**Task item**
Below are entries. Copy exactly the lines running from the line that holds "[50. 56. 61." to the line that holds "[56. 58. 48.", with both ends included.

**Data provided**
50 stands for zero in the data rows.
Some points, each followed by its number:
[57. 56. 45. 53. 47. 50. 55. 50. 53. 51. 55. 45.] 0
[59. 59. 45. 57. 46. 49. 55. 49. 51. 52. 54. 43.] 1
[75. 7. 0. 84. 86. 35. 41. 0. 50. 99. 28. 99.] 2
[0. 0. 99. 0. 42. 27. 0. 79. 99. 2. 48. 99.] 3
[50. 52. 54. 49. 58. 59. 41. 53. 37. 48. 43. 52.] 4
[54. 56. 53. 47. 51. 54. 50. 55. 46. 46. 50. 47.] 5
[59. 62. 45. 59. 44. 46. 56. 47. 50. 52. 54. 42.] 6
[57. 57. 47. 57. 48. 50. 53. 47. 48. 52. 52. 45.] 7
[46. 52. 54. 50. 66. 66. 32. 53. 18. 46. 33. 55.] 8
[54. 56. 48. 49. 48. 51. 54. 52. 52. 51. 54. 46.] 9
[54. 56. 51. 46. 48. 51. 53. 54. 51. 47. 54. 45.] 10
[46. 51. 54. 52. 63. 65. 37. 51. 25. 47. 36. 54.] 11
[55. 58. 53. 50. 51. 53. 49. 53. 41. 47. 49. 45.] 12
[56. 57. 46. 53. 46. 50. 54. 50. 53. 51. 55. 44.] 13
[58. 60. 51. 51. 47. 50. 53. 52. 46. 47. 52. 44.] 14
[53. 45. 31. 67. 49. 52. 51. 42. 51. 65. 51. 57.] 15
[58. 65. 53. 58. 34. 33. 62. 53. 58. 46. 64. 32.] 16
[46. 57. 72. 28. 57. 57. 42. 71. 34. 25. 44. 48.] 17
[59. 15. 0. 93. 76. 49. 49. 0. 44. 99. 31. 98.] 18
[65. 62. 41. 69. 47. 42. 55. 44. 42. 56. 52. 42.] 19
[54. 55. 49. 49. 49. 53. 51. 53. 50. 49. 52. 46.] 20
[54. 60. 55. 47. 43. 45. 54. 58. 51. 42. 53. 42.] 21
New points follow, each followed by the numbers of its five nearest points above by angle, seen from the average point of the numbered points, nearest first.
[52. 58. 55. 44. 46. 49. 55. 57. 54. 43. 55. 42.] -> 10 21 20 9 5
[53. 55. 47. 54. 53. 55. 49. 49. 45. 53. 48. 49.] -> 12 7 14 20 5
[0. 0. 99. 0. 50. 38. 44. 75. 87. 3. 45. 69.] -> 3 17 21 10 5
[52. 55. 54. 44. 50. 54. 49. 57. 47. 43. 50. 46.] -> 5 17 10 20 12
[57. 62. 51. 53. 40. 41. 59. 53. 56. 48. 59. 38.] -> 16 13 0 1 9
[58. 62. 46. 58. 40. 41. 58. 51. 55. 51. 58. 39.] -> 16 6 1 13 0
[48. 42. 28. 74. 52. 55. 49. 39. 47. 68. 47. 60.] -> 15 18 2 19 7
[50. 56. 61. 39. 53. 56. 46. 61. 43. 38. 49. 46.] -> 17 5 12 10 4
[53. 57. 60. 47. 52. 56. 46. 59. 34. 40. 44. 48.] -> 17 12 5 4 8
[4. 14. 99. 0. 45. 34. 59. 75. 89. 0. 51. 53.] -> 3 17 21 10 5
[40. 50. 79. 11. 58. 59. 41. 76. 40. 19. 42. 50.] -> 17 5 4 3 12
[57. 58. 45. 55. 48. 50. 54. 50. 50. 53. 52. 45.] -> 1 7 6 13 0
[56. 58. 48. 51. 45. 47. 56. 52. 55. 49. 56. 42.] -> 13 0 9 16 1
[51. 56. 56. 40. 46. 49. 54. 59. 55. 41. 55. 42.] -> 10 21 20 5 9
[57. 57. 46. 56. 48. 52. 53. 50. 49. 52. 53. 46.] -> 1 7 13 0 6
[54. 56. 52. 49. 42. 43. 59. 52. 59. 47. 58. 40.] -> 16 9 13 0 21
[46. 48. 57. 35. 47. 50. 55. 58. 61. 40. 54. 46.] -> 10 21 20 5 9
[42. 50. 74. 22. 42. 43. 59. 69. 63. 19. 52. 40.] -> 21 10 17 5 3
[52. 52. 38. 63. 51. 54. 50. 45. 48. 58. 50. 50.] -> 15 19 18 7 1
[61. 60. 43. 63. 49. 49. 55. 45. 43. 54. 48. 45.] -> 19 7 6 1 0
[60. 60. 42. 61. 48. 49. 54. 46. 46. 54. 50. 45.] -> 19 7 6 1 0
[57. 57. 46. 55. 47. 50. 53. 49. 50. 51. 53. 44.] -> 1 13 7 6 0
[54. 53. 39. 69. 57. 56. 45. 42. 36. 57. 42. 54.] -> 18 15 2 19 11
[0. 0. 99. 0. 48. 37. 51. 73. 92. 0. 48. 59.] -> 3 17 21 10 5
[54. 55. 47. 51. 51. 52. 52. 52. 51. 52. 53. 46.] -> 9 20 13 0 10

---

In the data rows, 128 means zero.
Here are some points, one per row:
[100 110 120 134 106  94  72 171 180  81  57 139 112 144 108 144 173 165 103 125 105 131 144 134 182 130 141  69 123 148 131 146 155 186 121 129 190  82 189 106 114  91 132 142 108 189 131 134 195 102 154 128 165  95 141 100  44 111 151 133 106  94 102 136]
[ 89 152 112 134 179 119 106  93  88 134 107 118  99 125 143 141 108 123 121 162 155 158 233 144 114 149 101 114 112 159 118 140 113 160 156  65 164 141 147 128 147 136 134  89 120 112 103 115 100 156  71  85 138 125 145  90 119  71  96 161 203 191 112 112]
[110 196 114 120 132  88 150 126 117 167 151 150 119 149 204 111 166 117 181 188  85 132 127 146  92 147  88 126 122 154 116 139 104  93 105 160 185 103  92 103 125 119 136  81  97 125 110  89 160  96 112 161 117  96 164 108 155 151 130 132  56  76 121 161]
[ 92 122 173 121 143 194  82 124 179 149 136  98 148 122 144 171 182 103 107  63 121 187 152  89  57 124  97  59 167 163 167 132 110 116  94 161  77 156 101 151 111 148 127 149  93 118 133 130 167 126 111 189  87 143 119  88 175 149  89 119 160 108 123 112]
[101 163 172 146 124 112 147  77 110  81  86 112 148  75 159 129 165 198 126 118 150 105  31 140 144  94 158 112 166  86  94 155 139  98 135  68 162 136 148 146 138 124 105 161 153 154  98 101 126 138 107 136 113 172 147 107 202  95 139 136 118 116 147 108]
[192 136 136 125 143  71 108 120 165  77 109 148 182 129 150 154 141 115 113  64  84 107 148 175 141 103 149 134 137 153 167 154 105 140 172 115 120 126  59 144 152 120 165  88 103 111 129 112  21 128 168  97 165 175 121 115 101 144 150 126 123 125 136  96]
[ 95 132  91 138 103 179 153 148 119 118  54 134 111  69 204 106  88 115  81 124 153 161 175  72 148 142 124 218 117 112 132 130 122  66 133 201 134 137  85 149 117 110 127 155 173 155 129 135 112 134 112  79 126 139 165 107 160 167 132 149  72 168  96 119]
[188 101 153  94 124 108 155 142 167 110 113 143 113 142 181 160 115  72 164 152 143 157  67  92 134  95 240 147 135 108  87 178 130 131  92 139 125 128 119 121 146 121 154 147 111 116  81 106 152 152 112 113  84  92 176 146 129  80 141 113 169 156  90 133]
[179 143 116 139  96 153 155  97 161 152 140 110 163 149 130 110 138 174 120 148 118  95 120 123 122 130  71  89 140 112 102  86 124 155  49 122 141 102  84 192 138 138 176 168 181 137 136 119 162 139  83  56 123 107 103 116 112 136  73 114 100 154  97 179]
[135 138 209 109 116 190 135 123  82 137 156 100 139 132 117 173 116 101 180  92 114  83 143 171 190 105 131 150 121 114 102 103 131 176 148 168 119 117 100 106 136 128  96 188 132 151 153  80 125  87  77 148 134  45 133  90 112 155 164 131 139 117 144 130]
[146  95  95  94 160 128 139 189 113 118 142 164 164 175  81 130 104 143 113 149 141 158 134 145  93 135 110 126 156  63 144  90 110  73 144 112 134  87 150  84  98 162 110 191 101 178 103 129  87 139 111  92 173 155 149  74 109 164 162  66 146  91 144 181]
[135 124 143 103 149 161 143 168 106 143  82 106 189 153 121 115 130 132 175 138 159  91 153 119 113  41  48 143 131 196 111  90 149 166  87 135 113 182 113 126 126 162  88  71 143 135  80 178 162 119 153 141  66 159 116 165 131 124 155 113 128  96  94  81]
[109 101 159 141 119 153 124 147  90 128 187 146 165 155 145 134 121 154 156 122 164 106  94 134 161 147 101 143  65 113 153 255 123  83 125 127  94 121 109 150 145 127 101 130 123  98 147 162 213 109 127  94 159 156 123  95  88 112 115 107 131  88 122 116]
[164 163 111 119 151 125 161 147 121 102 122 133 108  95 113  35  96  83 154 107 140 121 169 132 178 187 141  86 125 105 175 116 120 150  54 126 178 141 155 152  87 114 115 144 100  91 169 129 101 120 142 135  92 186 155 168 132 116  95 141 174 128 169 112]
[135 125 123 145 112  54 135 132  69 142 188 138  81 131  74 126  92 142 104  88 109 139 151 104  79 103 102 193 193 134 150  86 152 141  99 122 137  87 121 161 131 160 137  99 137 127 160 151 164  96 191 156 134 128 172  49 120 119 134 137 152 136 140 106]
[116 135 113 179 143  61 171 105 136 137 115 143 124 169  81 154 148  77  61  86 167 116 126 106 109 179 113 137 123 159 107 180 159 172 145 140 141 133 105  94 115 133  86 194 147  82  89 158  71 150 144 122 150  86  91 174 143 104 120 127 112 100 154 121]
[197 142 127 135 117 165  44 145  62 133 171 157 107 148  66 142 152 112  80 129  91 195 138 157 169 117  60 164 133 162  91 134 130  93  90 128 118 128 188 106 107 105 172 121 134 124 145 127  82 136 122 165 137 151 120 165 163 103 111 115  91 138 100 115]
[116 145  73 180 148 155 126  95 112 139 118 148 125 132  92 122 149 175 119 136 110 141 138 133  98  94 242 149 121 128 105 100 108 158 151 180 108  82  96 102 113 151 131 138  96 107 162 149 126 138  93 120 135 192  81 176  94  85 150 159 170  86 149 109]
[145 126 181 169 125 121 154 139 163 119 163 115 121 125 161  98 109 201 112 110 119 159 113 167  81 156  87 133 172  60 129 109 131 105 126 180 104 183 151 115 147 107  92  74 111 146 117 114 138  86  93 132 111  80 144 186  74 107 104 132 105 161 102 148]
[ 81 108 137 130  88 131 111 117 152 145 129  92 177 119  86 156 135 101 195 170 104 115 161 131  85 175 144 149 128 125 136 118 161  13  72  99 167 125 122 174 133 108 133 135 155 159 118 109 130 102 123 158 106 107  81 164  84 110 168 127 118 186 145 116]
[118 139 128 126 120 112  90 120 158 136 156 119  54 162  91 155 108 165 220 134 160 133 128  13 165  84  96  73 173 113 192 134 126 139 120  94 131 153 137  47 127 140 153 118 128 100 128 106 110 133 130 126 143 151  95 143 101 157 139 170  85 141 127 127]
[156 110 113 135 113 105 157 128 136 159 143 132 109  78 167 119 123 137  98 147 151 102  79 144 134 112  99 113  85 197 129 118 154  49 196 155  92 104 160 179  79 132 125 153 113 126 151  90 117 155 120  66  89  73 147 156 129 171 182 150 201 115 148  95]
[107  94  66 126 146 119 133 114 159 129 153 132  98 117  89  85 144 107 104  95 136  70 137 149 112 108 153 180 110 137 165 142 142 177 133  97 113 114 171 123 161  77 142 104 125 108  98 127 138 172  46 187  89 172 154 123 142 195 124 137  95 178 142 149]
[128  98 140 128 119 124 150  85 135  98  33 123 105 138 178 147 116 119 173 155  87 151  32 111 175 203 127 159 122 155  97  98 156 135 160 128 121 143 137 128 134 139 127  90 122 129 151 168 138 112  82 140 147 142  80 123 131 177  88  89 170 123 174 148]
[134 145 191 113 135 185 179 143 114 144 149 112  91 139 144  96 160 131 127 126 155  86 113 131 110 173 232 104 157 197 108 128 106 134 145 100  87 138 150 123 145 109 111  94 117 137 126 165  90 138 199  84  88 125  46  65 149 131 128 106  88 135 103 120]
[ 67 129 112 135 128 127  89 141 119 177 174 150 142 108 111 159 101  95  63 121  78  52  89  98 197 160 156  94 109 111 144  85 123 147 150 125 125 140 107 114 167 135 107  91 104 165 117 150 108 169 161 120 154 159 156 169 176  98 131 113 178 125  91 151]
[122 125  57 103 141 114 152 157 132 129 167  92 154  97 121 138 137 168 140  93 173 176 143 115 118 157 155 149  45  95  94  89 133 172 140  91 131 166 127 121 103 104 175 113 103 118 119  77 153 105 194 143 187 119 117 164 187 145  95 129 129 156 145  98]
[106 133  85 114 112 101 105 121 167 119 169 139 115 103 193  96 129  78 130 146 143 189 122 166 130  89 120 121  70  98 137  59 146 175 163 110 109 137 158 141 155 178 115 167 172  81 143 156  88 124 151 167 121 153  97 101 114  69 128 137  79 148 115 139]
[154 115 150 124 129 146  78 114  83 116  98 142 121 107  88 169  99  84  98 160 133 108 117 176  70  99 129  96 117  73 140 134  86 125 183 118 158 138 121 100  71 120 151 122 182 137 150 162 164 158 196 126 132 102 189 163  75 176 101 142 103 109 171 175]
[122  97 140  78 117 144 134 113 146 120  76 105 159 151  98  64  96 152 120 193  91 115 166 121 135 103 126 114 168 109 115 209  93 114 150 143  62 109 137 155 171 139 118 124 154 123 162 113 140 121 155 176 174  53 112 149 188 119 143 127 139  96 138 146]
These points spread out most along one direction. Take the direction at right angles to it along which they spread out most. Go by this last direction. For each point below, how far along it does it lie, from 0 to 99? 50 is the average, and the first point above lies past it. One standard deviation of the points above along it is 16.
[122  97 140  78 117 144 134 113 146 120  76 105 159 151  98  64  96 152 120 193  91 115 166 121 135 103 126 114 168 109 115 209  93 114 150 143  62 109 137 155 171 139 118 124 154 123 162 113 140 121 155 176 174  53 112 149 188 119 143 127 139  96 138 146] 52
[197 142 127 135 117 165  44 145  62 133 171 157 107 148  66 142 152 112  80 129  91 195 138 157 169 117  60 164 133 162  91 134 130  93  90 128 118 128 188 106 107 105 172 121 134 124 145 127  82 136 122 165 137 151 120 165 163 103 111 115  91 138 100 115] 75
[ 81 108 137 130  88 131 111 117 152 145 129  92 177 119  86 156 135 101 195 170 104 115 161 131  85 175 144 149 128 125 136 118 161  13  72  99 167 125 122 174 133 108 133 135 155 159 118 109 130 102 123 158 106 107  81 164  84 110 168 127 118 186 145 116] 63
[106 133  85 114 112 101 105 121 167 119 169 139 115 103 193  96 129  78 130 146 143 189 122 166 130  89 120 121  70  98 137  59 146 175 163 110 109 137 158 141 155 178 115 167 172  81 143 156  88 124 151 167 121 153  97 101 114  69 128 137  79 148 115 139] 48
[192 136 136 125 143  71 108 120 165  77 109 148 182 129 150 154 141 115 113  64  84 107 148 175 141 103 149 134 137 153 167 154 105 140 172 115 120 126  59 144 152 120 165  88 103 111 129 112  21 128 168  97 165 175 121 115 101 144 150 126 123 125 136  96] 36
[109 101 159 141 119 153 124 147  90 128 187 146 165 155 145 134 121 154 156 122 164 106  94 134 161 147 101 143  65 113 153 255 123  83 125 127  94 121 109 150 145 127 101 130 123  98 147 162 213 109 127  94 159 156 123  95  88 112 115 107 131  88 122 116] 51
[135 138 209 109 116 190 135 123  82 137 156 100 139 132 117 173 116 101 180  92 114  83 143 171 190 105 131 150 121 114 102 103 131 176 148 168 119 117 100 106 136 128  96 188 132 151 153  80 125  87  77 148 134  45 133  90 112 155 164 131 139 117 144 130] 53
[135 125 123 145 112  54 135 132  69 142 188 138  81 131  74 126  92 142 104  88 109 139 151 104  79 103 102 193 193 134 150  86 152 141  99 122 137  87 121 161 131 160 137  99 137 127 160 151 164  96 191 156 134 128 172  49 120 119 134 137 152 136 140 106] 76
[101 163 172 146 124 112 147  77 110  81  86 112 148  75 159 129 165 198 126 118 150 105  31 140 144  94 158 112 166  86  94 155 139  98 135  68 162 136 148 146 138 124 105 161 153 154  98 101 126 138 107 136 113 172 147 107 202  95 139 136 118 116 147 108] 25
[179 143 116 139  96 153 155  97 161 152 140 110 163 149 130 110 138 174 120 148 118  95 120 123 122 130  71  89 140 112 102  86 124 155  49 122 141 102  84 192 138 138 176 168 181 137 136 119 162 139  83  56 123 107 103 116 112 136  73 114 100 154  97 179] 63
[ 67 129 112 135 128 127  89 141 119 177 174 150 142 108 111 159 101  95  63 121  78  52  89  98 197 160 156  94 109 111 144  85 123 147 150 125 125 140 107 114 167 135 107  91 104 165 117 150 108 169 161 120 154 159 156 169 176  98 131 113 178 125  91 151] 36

**Solution for this problem**
[50. 56. 61. 39. 53. 56. 46. 61. 43. 38. 49. 46.] -> 17 5 12 10 4
[53. 57. 60. 47. 52. 56. 46. 59. 34. 40. 44. 48.] -> 17 12 5 4 8
[4. 14. 99. 0. 45. 34. 59. 75. 89. 0. 51. 53.] -> 3 17 21 10 5
[40. 50. 79. 11. 58. 59. 41. 76. 40. 19. 42. 50.] -> 17 5 4 3 12
[57. 58. 45. 55. 48. 50. 54. 50. 50. 53. 52. 45.] -> 1 7 6 13 0
[56. 58. 48. 51. 45. 47. 56. 52. 55. 49. 56. 42.] -> 13 0 9 16 1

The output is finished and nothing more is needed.